Records from a dataset
━━━━━━━━━━
Below is a small trained network, with its code and all its weights. Each question gives an input and a target symbol and asks what happens when units are switched off, that is, made to give their printed mean instead of their output.

import numpy as np


def w(rows, s, z=0):
    codes = np.array(rows[::2]) - 128.0
    scale = np.full(codes.shape[1], s)
    scale[-1] = z or s
    return codes * scale


def softmax(a):
    e = np.exp(a - a.max(-1, keepdims=True))
    return e / e.sum(-1, keepdims=True)


def log_softmax(a):
    a = a - a.max(-1, keepdims=True)
    return a - np.log(np.exp(a).sum(-1, keepdims=True))


def net(x, mask):
    ids = ['αδεζηθμξπσψω'.index(c) for c in x.split()]
    T = len(ids)
    res = E[ids] + P[:T]
    u = 0
    for l in range(3):
        r = res
        for j in range(3):
            rows = slice(2 * j, 2 * j + 2)
            q, k, v = (r @ M[l][rows].T for M in (Q, K, V))
            z = softmax(np.where(np.tri(T) > 0, q @ k.T / 2**0.5, -1e9)) @ v
            o = O[l][rows]
            res = res + np.where(mask[u + j], z, o[:, -1]) @ o[:, :-1]
        u += 3
    return log_softmax(res[-1] @ U[:, :-1].T + U[:, -1])


Q, K, V, O = {}, {}, {}, {}
E = w([
[166,170,131],'α',
[92,95,117],'δ',
[53,145,161],'ε',
[91,97,75],'ζ',
[59,108,32],'η',
[67,134,162],'θ',
[186,39,150],'μ',
[136,212,109],'ξ',
[116,96,206],'π',
[78,220,8],'σ',
[252,110,131],'ψ',
[133,40,27],'ω',
],0.013)
P = w([
[142,97,252],'0',
[135,137,201],'1',
[143,121,186],'2',
[127,136,188],'3',
[140,123,183],'4',
[134,111,195],'5',
[144,143,174],'6',
[124,137,183],'7',
[136,125,159],'8',
[156,129,173],'9',
[171,118,153],'10',
[163,129,229],'11',
[111,150,160],'12',
],0.0023)
Q[0] = w([
[92,191,145],'0.h0',
[146,118,133],'0.h0',
[108,142,149],'0.h1',
[245,144,118],'0.h1',
[109,61,107],'0.h2',
[36,131,206],'0.h2',
],0.013)
K[0] = w([
[116,223,141],'0.h0',
[125,125,199],'0.h0',
[130,156,116],'0.h1',
[212,19,88],'0.h1',
[111,66,199],'0.h2',
[132,2,80],'0.h2',
],0.0086)
V[0] = w([
[62,143,161],'0.h0',
[171,1,106],'0.h0',
[98,149,204],'0.h1',
[91,209,185],'0.h1',
[92,135,137],'0.h2',
[165,145,72],'0.h2',
],0.0077)
O[0] = w([
[254,135,33,252],'0.h0',
[110,203,113,56],'0.h0',
[70,53,14,232],'0.h1',
[108,158,131,247],'0.h1',
[115,167,188,186],'0.h2',
[125,47,147,58],'0.h2',
],0.006,0.0012)
Q[1] = w([
[93,90,93],'1.h0',
[154,126,4],'1.h0',
[73,145,168],'1.h1',
[95,88,87],'1.h1',
[122,122,75],'1.h2',
[71,26,154],'1.h2',
],0.013)
K[1] = w([
[116,117,100],'1.h0',
[198,102,74],'1.h0',
[98,165,183],'1.h1',
[177,152,200],'1.h1',
[103,190,152],'1.h2',
[102,10,113],'1.h2',
],0.014)
V[1] = w([
[63,96,157],'1.h0',
[133,73,73],'1.h0',
[103,254,143],'1.h1',
[82,155,127],'1.h1',
[72,50,135],'1.h2',
[92,80,196],'1.h2',
],0.014)
O[1] = w([
[125,169,172,247],'1.h0',
[90,55,193,249],'1.h0',
[178,247,87,147],'1.h1',
[129,154,143,225],'1.h1',
[109,153,243,252],'1.h2',
[101,172,159,103],'1.h2',
],0.012,0.0013)
Q[2] = w([
[123,88,133],'2.h0',
[31,135,96],'2.h0',
[121,99,103],'2.h1',
[62,117,163],'2.h1',
[162,144,246],'2.h2',
[165,172,166],'2.h2',
],0.013)
K[2] = w([
[129,23,130],'2.h0',
[7,162,61],'2.h0',
[116,123,128],'2.h1',
[175,84,148],'2.h1',
[81,146,130],'2.h2',
[196,86,118],'2.h2',
],0.011)
V[2] = w([
[29,151,93],'2.h0',
[93,101,99],'2.h0',
[106,154,124],'2.h1',
[10,132,60],'2.h1',
[32,114,46],'2.h2',
[121,183,159],'2.h2',
],0.013)
O[2] = w([
[111,187,149,254],'2.h0',
[115,139,101,148],'2.h0',
[111,160,107,151],'2.h1',
[1,197,89,179],'2.h1',
[64,164,15,157],'2.h2',
[120,165,168,228],'2.h2',
],0.013,0.0026)
U = w([
[245,89,79,193],'α',
[119,85,183,39],'δ',
[186,222,158,93],'ε',
[53,74,127,149],'ζ',
[58,124,87,67],'η',
[126,167,189,131],'θ',
[153,28,176,114],'μ',
[223,157,69,254],'ξ',
[174,103,200,110],'π',
[167,170,51,142],'σ',
[217,44,123,207],'ψ',
[62,2,131,91],'ω',
],0.0091,0.0081)

Each question gives the input, a string of symbols that net reads in full, and the target symbol t.
The units are the heads (2 rows each of Q, K, V and O). Each row of codes is followed by its name. A weight is (code - 128) times the scale printed after its matrix; where a second scale follows, it is the last column's (O and U).
mask holds one flag per head, layer by layer. A switched-off head (its flag False) gives its mean, the last column of its rows in O, instead of its output. The means were averaged over made-up inputs and are rounded, as every weight is.
A unit's drop is (log p(t) with every unit on - log p(t) with that unit switched off) / (log p(t) with every unit on - log p(t) with every unit switched off).
The circuit of an input: a set's keep is (log p(t) with only the set's units on - log p(t) with every unit switched off) / (log p(t) with every unit on - log p(t) with every unit switched off). Starting from all 9 units, units are removed one at a time, each time the one whose removal leaves the highest keep (on an exact tie, the one counted first), for as long as the keep stays at least 0.8.
units of the circuit, in order: the units of the circuit, biggest drop first
most important unit: the unit with the biggest drop
heads that matter: for each layer, one digit per head in row order, 1 if its drop is at least 0.15 and else 0, layers parted by /
drop of u: that unit's drop, to one decimal
input α α ε α σ σ δ ζ, target η: heads that matter => 000 / 101 / 011
input ξ θ δ μ μ, target μ: units of the circuit, in order => (1.h1; 2.h2)
input ξ ε ε, target ε: most important unit => 1.h1
input η ε μ ζ ε μ ψ, target ψ: heads that matter => 000 / 000 / 101
input ε μ ε η σ ζ ζ, target η: units of the circuit, in order => (2.h2; 2.h1)
input ε ε η π ξ ψ α α, target α: units of the circuit, in order => (1.h2; 2.h0; 2.h2)
input μ η σ, target η: units of the circuit, in order => (2.h1; 1.h2)
input ω ζ α η ε ξ ξ ε ζ η ε ζ ξ, target σ: units of the circuit, in order => (1.h2; 2.h1)
input δ δ ζ μ, target μ: units of the circuit, in order => (1.h1; 2.h1)
input ε μ ω η η α σ ξ, target σ: units of the circuit, in order => (2.h1; 1.h2)
input ζ ε ξ δ θ ζ ψ, target ψ: heads that matter => 000 / 000 / 100
input η ψ π, target ψ: drop of 1.h1 => 0.0
input ζ π θ ζ ω, target ω: drop of 0.h1 => 0.1
input ε σ ε η, target η: drop of 1.h0 => 0.0
input α μ θ ζ ε ε ζ π ω, target ω: drop of 1.h0 => 0.6
input ε α σ α, target σ: most important unit => 1.h2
━━━━━━━━━━
Only one number is expected: the count of lines in the entries holding the string "codes".

4